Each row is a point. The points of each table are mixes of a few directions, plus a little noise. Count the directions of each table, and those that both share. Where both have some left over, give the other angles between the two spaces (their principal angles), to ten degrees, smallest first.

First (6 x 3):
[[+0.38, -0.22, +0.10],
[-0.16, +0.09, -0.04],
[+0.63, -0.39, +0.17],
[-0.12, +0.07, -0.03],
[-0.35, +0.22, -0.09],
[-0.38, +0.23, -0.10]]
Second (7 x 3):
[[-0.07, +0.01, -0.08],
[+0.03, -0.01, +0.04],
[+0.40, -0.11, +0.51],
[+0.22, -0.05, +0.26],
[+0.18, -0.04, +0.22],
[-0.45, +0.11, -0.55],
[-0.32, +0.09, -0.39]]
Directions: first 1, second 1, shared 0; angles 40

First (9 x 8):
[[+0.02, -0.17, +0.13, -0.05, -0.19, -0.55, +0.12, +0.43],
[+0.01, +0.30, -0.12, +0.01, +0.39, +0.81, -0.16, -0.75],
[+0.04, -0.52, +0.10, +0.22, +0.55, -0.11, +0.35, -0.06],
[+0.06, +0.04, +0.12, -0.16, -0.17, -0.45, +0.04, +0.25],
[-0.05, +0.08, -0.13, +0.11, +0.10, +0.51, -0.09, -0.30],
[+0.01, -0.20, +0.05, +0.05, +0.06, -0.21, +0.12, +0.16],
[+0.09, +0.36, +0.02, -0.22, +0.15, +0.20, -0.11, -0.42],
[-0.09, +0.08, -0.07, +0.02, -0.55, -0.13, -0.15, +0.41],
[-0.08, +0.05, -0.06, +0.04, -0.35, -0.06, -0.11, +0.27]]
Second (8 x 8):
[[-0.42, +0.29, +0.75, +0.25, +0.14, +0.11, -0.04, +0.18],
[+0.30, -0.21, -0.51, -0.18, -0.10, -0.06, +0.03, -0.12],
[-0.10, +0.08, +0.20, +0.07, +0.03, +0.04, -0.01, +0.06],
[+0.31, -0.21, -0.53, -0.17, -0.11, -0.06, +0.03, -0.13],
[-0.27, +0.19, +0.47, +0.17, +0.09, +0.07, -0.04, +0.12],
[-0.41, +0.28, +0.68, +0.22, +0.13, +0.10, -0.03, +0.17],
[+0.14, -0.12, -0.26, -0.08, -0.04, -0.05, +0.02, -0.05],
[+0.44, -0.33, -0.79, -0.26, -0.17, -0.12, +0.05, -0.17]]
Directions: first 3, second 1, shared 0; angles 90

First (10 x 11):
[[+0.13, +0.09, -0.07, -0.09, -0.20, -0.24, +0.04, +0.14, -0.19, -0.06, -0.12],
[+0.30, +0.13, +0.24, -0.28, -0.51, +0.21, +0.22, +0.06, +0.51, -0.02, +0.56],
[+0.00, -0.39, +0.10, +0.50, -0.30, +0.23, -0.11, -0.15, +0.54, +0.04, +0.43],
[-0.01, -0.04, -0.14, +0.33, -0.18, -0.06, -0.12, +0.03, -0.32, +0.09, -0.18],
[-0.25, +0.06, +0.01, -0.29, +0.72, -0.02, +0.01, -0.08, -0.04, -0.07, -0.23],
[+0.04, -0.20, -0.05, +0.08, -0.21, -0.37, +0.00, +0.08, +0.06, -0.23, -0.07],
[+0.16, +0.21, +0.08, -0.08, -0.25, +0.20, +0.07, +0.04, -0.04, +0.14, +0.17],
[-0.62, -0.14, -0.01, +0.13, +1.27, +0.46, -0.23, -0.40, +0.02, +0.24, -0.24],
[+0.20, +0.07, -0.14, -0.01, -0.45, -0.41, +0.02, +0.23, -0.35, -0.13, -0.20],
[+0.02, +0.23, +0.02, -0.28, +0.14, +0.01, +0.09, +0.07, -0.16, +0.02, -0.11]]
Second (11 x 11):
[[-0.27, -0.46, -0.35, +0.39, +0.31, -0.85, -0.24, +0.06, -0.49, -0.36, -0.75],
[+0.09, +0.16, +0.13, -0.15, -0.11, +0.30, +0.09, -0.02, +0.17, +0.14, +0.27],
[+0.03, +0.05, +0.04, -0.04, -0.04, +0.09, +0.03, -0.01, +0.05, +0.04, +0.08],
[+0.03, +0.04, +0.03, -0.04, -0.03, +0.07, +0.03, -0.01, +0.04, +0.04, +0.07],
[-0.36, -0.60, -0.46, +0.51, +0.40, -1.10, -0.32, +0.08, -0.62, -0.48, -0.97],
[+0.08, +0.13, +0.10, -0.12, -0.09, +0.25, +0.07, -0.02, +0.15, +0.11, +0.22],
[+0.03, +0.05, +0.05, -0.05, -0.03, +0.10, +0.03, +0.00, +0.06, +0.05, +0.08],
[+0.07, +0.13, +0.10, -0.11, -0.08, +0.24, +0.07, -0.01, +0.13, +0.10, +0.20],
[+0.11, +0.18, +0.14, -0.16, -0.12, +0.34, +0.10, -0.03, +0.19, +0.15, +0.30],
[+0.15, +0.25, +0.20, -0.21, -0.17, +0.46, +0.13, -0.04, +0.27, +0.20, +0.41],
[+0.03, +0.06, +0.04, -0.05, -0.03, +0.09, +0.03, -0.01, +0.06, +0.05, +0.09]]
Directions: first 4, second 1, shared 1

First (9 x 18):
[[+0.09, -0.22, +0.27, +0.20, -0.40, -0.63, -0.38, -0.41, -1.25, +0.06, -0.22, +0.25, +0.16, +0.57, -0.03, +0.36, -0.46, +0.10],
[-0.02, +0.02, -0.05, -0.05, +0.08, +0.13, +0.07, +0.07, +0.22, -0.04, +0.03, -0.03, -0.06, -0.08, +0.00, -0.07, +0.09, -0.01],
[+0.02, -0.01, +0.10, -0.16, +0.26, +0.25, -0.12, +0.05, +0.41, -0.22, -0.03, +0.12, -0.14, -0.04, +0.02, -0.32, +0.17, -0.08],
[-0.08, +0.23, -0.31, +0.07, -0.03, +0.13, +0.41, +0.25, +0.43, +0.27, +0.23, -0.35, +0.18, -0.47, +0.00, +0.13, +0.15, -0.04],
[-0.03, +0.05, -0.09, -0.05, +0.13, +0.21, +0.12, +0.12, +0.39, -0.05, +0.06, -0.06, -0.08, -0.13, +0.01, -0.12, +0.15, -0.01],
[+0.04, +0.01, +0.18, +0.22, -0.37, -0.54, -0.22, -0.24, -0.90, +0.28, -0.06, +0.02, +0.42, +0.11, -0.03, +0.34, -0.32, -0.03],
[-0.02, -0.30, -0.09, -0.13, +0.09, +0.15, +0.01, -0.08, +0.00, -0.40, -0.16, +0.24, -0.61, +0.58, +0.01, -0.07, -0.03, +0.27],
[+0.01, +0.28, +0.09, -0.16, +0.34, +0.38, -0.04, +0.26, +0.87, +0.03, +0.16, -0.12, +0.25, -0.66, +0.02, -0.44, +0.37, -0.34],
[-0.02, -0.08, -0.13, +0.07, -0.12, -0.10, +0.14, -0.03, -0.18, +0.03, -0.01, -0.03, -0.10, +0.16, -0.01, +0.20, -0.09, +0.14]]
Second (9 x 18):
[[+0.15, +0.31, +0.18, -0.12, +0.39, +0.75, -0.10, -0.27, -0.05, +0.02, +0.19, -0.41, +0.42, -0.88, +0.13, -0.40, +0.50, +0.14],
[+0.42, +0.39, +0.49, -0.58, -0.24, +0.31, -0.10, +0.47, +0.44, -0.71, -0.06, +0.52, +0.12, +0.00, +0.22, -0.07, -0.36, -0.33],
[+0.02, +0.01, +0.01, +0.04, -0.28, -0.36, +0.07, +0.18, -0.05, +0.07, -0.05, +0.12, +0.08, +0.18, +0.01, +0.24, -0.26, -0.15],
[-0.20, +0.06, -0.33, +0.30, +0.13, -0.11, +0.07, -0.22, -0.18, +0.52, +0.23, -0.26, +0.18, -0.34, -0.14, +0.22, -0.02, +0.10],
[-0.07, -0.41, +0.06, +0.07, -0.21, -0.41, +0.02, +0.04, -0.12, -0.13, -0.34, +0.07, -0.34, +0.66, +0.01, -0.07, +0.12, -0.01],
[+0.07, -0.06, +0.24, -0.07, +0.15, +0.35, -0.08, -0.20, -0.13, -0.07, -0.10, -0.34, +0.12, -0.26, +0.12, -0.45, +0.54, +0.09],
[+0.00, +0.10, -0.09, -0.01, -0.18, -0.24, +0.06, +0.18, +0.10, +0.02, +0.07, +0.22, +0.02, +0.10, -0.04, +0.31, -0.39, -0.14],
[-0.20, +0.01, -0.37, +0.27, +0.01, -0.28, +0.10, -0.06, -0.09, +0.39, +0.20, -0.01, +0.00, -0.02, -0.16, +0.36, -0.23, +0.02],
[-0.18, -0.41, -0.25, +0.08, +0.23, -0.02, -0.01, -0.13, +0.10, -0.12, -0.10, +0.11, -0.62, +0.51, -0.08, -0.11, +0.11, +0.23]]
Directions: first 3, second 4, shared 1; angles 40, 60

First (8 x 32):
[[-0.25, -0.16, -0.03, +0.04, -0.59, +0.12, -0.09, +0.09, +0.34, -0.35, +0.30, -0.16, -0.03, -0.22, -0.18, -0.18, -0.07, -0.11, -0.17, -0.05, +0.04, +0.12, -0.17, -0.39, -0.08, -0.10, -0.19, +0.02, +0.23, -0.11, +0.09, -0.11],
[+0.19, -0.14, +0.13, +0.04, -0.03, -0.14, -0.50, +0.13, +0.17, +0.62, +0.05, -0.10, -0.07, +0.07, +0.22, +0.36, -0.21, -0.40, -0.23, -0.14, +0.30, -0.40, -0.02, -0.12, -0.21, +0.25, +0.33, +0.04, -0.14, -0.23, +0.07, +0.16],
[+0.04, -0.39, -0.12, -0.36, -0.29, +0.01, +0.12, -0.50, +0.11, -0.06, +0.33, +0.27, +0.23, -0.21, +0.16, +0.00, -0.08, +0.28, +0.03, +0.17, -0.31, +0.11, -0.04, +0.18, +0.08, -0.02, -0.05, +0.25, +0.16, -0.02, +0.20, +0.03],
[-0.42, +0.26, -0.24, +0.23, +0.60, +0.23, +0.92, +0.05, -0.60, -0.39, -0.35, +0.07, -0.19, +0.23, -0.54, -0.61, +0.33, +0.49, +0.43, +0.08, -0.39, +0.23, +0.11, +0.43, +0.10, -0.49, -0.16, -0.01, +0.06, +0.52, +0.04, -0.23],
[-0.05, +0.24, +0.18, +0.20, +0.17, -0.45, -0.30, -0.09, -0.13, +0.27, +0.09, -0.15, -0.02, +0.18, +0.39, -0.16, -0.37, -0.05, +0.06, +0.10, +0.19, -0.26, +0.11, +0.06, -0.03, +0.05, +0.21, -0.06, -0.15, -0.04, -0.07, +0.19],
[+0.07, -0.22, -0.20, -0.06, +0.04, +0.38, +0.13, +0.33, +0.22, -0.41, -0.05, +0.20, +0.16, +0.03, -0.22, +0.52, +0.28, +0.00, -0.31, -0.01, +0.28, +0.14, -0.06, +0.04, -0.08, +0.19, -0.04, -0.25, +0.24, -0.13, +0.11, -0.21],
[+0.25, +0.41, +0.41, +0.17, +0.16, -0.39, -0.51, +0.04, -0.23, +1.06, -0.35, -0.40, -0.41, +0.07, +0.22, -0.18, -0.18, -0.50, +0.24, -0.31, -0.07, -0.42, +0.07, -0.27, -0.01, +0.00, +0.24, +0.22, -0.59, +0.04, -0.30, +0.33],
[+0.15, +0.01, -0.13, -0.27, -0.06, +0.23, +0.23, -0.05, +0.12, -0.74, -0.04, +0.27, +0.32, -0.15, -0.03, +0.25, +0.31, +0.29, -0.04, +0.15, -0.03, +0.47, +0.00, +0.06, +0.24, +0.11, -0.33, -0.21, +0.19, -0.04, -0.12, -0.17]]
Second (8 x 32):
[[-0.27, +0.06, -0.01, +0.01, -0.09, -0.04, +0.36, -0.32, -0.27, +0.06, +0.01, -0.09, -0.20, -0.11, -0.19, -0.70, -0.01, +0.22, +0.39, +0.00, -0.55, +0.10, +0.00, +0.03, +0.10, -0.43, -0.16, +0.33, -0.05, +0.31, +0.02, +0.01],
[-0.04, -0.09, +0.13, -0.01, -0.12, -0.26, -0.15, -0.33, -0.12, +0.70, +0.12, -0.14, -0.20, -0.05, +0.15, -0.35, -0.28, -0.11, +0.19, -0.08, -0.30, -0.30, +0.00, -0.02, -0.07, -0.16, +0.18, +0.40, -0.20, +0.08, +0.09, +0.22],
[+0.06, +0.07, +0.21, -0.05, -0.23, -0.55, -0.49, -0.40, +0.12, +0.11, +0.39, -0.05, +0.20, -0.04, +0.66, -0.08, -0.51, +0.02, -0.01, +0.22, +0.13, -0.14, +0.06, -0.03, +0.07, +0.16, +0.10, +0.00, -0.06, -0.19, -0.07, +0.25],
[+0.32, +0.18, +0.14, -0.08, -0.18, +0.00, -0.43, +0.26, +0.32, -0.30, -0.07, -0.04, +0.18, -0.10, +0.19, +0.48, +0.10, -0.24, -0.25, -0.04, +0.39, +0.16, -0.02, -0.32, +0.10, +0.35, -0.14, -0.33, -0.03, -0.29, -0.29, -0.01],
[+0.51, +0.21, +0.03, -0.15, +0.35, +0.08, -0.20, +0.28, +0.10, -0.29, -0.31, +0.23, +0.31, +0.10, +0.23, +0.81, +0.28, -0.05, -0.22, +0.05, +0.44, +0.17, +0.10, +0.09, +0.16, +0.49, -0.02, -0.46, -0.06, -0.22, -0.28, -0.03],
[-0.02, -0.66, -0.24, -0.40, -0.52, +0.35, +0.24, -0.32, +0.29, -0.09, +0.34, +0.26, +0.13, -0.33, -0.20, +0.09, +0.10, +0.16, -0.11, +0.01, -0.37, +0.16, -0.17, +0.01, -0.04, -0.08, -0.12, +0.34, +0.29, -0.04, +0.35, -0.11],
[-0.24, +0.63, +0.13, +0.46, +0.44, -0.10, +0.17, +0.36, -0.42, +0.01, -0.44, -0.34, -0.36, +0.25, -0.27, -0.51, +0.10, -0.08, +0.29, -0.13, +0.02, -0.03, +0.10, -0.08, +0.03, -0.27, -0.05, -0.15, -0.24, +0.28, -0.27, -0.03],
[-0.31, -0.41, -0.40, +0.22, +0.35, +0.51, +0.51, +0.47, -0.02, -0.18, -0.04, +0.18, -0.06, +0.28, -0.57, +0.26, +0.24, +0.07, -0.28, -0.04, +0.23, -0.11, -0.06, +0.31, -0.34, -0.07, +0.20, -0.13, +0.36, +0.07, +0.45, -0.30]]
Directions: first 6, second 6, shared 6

=-=-=

◆ What you have to do:
Could you copy out every line in the listing where the word "shared" appears?

◆ Response:
Directions: first 1, second 1, shared 0; angles 40
Directions: first 3, second 1, shared 0; angles 90
Directions: first 4, second 1, shared 1
Directions: first 3, second 4, shared 1; angles 40, 60
Directions: first 6, second 6, shared 6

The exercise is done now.